- _PROBLEM_: Nothing but the lines from the one containing "-4.3] |-> [-25.6" through the one containing "2.9 -11.4 -17.5", both included, should be given again, each exactly as written below.

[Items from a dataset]
□ □ □ □ □

Named turns come first, each shown by rows before and after it. Which turns, in which order, take the first row of each pair that follows to the second? Write the first one first, as in the answered first pair.
turn fifib:
[-12.8  -6.7  11.5   1.8  12.9   8.8 -13.2  -9.2  -5.7  -3.6  -3.1  -9.3
  -1.0   5.5  -3.5  -3.6  -0.1] |-> [ -0.8   8.0   9.0   5.1   5.8  -3.1  -0.3 -10.6  -4.5  13.8  -9.9  -7.5
  -7.2   7.3 -11.7 -12.0   4.0]
[  4.4   3.8  -2.1   5.4  -2.4   2.2   0.1 -15.1  -7.7   6.2 -12.1  -2.7
  -4.9   5.5  -2.3 -14.9   0.5] |-> [  1.2  -2.0  -4.4  11.4  -7.5  -9.7   5.9 -12.8  -2.7  -8.5  -9.0   8.5
  -2.3  -2.1  -5.9  -9.4   0.2]
[ 10.4   6.1 -11.0 -25.5  12.2   4.1   4.7 -12.5   2.0 -18.4  -8.2   3.2
   7.8 -19.8  -1.8  18.3  -5.3] |-> [ 13.2  11.5  -8.4 -29.1  15.8  13.5   0.9 -15.4  -3.1  -8.8 -11.0  -4.8
   7.1 -14.0  -0.2  14.5  -4.8]
[ 19.8   0.3  -5.3 -19.8  11.7  33.7 -14.3   1.2   8.3   6.1   9.2   0.5
  -6.3   6.2  32.8  25.5 -17.5] |-> [ 40.1  22.7 -11.3 -12.4  -2.5  10.1  11.0  -1.2  12.9  29.8  -1.6   5.2
 -13.1  10.0  17.4  12.9 -11.9]
turn vuv:
[ 28.4  20.8 -11.2  -3.7   6.7  -5.0   4.6 -10.3   0.1  -3.6 -17.5   1.8
  -0.9 -21.7 -14.9   7.2  -3.5] |-> [ 23.8  18.3 -11.1   2.9   0.8 -13.6   5.1  -9.0   0.0  -3.0 -16.6   3.9
  -2.1 -20.8 -23.6   0.6  -0.3]
[-10.4 -10.7  -3.6   9.6 -11.1 -10.1   7.0   8.9   7.2  -8.1   6.5  -0.8
  -0.5  -3.6  -4.8   2.6  -4.2] |-> [-16.2 -15.7   0.4   6.6  -2.8   0.5  -7.4   5.5   1.7  -8.4   1.3  -5.5
   0.2  -5.5  -8.6   0.7  -2.0]
[ 16.3   3.7  -3.4 -18.4   1.7  16.0  13.9   5.9   4.4  25.4   6.4 -18.1
 -12.4   9.9  12.5   8.9  -8.1] |-> [ 11.2   0.7  -4.7  -3.1 -13.4  -6.2  25.8  10.8   6.9  29.4   8.8 -11.7
 -16.1   9.2  -1.8  -3.9  -4.6]
turn loti:
[ -5.1 -11.3  -4.2  -3.7   6.0  34.8  -4.3  11.3   1.3  -2.4  23.0 -19.3
  -2.9   7.7  21.5   4.3  -6.1] |-> [ -1.4 -11.2  -9.8   2.5  -2.3  29.1   6.4  19.9   7.7  -4.1  26.9 -15.2
  -4.9   5.1  20.3   5.4  -7.4]
[ -3.9   1.2   1.9   2.4  -0.1 -28.7  16.3  -3.7  -2.9  -3.0   4.2   7.8
   4.1  -2.5  -4.5  -4.6  -9.4] |-> [ -1.9   5.4   2.9  -2.6   5.4 -27.9  12.5  -8.9  -4.3  -3.2  -0.4   8.8
   6.2  -2.0  -4.2  -1.9  -8.7]
[-12.2  -5.4  -2.8   8.4   0.8  -8.0 -21.2  12.8   0.4  -2.0   2.2   1.2
  10.2  -8.4   1.6  -1.5  -0.2] |-> [-10.3  -5.9  -4.4   9.7  -1.6  -9.5 -16.9  14.9   3.5  -3.1   3.8   2.9
   9.2  -9.2   2.1  -0.8  -1.4]
[ -1.4  24.7  -1.1  -2.7  -2.4 -11.6  24.4 -11.0  -8.9  12.0   4.3   2.1
  -2.5   8.7   0.9   9.4   3.7] |-> [ -3.2  25.2   3.9  -7.2   2.5  -8.6  17.3 -15.9 -13.1  13.8   0.3   1.6
  -0.6  10.8   1.9   8.6   4.3]
Now pairs of rows:
(two turns a pair)
[ 24.1  13.6 -20.3 -11.9  -7.5  -3.7   5.9   5.0  15.6  22.9  -9.1  -8.0
  -6.7  -6.3 -18.6  16.5  -7.4] |-> [  9.8   2.1 -19.4 -16.4   0.2  -7.5  -5.6   0.3  16.8  -8.0  -7.1   5.9
   3.2 -19.4 -16.2  32.8  -9.3] => fifib, loti
[-25.9  26.3  20.2  -7.0  -3.2 -22.3  13.5   1.6   2.9 -20.3   6.7  22.8
   3.4  -6.4  31.7   9.8  20.3] |-> [-32.0  23.0  28.5 -13.1   5.7 -12.9   0.0  -4.0  -4.1 -17.5   2.9  16.8
   5.9  -2.6  32.5   5.9  22.2] => loti, loti
[ -9.0   2.0  -0.6  17.3 -12.4  -3.0  10.1   6.2   6.5 -15.4  -8.1   6.2
  -8.0  -2.9 -29.4  -4.7  12.3] |-> [-14.2  -5.0   1.7  10.4   0.8  19.2  -8.6   5.6   1.3 -18.8  -9.2  -3.3
  -6.7  -3.6 -26.0  -1.8  10.1] => vuv, loti
[-23.3  -8.4   1.7   8.6   6.2  -5.5  20.5  15.1   7.2  -6.7  16.9  -3.0
 -24.6 -10.3 -13.5   2.6  -4.8] |-> [-20.5  -7.1   3.7  -5.3  22.8  17.8   4.4   7.8   4.1 -11.0  13.7 -11.5
 -19.6 -10.5  -3.1  13.5  -7.3] => vuv, vuv
[  4.6   8.8   1.0  -8.9  15.8   9.8 -11.2  -8.2  -6.3   4.1 -12.7  -1.7
   2.1  -7.0   1.0   1.0   3.8] |-> [  9.5  14.6  -3.7   1.9  -2.8 -14.2  15.0   0.1   3.0   8.1  -4.5   9.3
  -2.4  -6.2  -1.0  -1.7   4.4] => vuv, vuv
[ 14.7  21.2   1.5 -14.2   2.3   0.4  32.7  -9.3   5.8  -5.3   0.4  11.9
   0.3 -10.6  21.0   4.8 -13.3] |-> [  1.3  17.1   6.6  -1.5  -6.1 -24.4  32.0 -14.7  -0.6  -0.5  -8.0  17.3
  -1.7 -13.5  -5.2 -14.7  -2.4] => vuv, loti
[ -5.4   4.6   3.2   7.6 -18.9 -15.3  20.7  -1.5  -1.0   7.3  10.4   6.6
  -1.4   2.6  22.3   2.7   2.9] |-> [-11.7  -2.2   5.9   0.3  -7.9  -9.3   8.6  -4.8  -2.0  -9.5  11.1  10.0
   5.4  -3.6  30.3  13.6   1.8] => loti, fifib
[-2.8  2.4  1.9 -1.4  6.3  0.5 -3.0  1.2 -0.3 -2.6 -3.0  1.0  3.2  2.3
  1.8 -6.7 -4.2] |-> [-0.8  2.4  1.7  0.7  3.0 -5.3  0.6  1.2  1.5 -4.0 -2.8  3.0  3.6 -0.2
 -1.1 -6.3 -3.7] => fifib, fifib
[-16.7   6.3  -0.5   2.7  -8.4 -24.2  12.0  -1.1   2.8 -10.5   5.7  12.7
  10.2   1.5   6.9   4.3  -4.3] |-> [-25.6   2.7   5.3   1.7  -4.8 -23.1  -2.0  -7.7  -4.2 -10.8  -1.7  12.4
  10.9  -1.2  -4.7  -1.9   0.9] => loti, vuv
[ 11.1  -4.9  -0.3  -5.8  19.3  16.6 -17.0   2.0   2.9 -11.4 -17.5   6.7
   5.6 -13.3 -20.7   5.1  -6.8] |-> [ 20.9   6.3  -3.7  -0.8  11.6   1.1  -2.9   0.5   5.8  -1.7 -22.2  11.4
   2.4 -14.3 -28.4   0.0  -4.6] => fifib, fifib
[ -7.0 -19.0  -3.1  19.5 -16.2 -11.7   5.2  12.8  -0.4  -3.9   9.6   1.2
  -7.9  -1.7  -9.2  -6.7   2.3] |-> [ -7.3 -22.2  -4.6  17.0 -14.6   1.6   0.9  16.3   1.4  -7.5  15.5  -2.6
  -7.8  -0.7  -0.8  -2.4  -2.3] => fifib, loti
[-30.8 -23.3   1.0  -0.5   4.4  -1.0  -8.8   3.9 -19.3   2.7   5.2  -3.5
   3.7  23.1  12.8 -15.6   4.2] |-> [-14.8  -8.1  -5.1   6.6  -8.6 -14.9  11.7   6.9 -15.1  23.0  -0.4  -2.8
  -4.1  26.9   4.0 -25.2   8.2] => fifib, loti
[  8.0  10.1  -6.9  -8.0  -1.5  -4.6  12.2   0.9   4.7  -9.5  -1.4  19.2
   2.0 -22.6 -19.6   6.7   7.0] |-> [  7.4  10.6  -0.6 -20.5  14.3  29.9  -6.7  -3.4  -6.5   8.7  -4.0  -3.1
   0.5  -7.4  -8.3   1.0   8.0] => fifib, fifib
[  4.8   4.7  22.4   5.0  29.4   0.7   3.3  -6.3  -7.0 -13.2  -5.2   7.7
   5.3 -12.9   1.3  24.9  -6.9] |-> [ 10.4  14.3  25.4   5.1  29.8   5.1   4.5  -9.5 -13.3  13.5 -10.7  -3.1
   0.0  -1.4  -2.0   9.1  -1.8] => loti, fifib
[  4.9  -3.0 -14.4   8.2  -4.2   4.3  10.5   4.8  13.3   3.4  -0.9  -9.7
 -13.9  -5.8   4.5   8.3 -13.5] |-> [ -1.8  -9.9 -14.5  13.9  -7.1   0.5   9.0   6.8  11.9  -0.8   1.1  -8.1
 -14.4  -6.1  -0.7   4.2 -11.1] => fifib, vuv
[ 9.7 11.2 -5.0 -3.1 -0.7  6.6 17.5  3.3  2.7  1.8  2.4  1.2  4.4 11.9
 21.4 -0.3  4.6] |-> [ 9.0 10.7 -5.8 -3.3 -1.9 -3.0 20.1  0.9  5.8 -5.0  1.8  9.4  7.1  7.1
 18.2  3.8  4.9] => loti, fifib
[-13.8 -18.9  -6.9  15.6 -12.8 -11.0  11.4   1.6  -0.6 -34.0  24.2  19.7
  14.2   0.1  -7.3  19.7  -4.6] |-> [-12.8 -22.6  -0.1   9.2  -1.5  33.2  -4.9   9.2 -12.1  -7.7  31.4  -9.6
   9.5  20.0   8.4   8.5  -5.9] => fifib, loti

□ □ □ □ □

- _SOLUTION TO THIS TASK_:
  10.2   1.5   6.9   4.3  -4.3] |-> [-25.6   2.7   5.3   1.7  -4.8 -23.1  -2.0  -7.7  -4.2 -10.8  -1.7  12.4
  10.9  -1.2  -4.7  -1.9   0.9] => loti, vuv
[ 11.1  -4.9  -0.3  -5.8  19.3  16.6 -17.0   2.0   2.9 -11.4 -17.5   6.7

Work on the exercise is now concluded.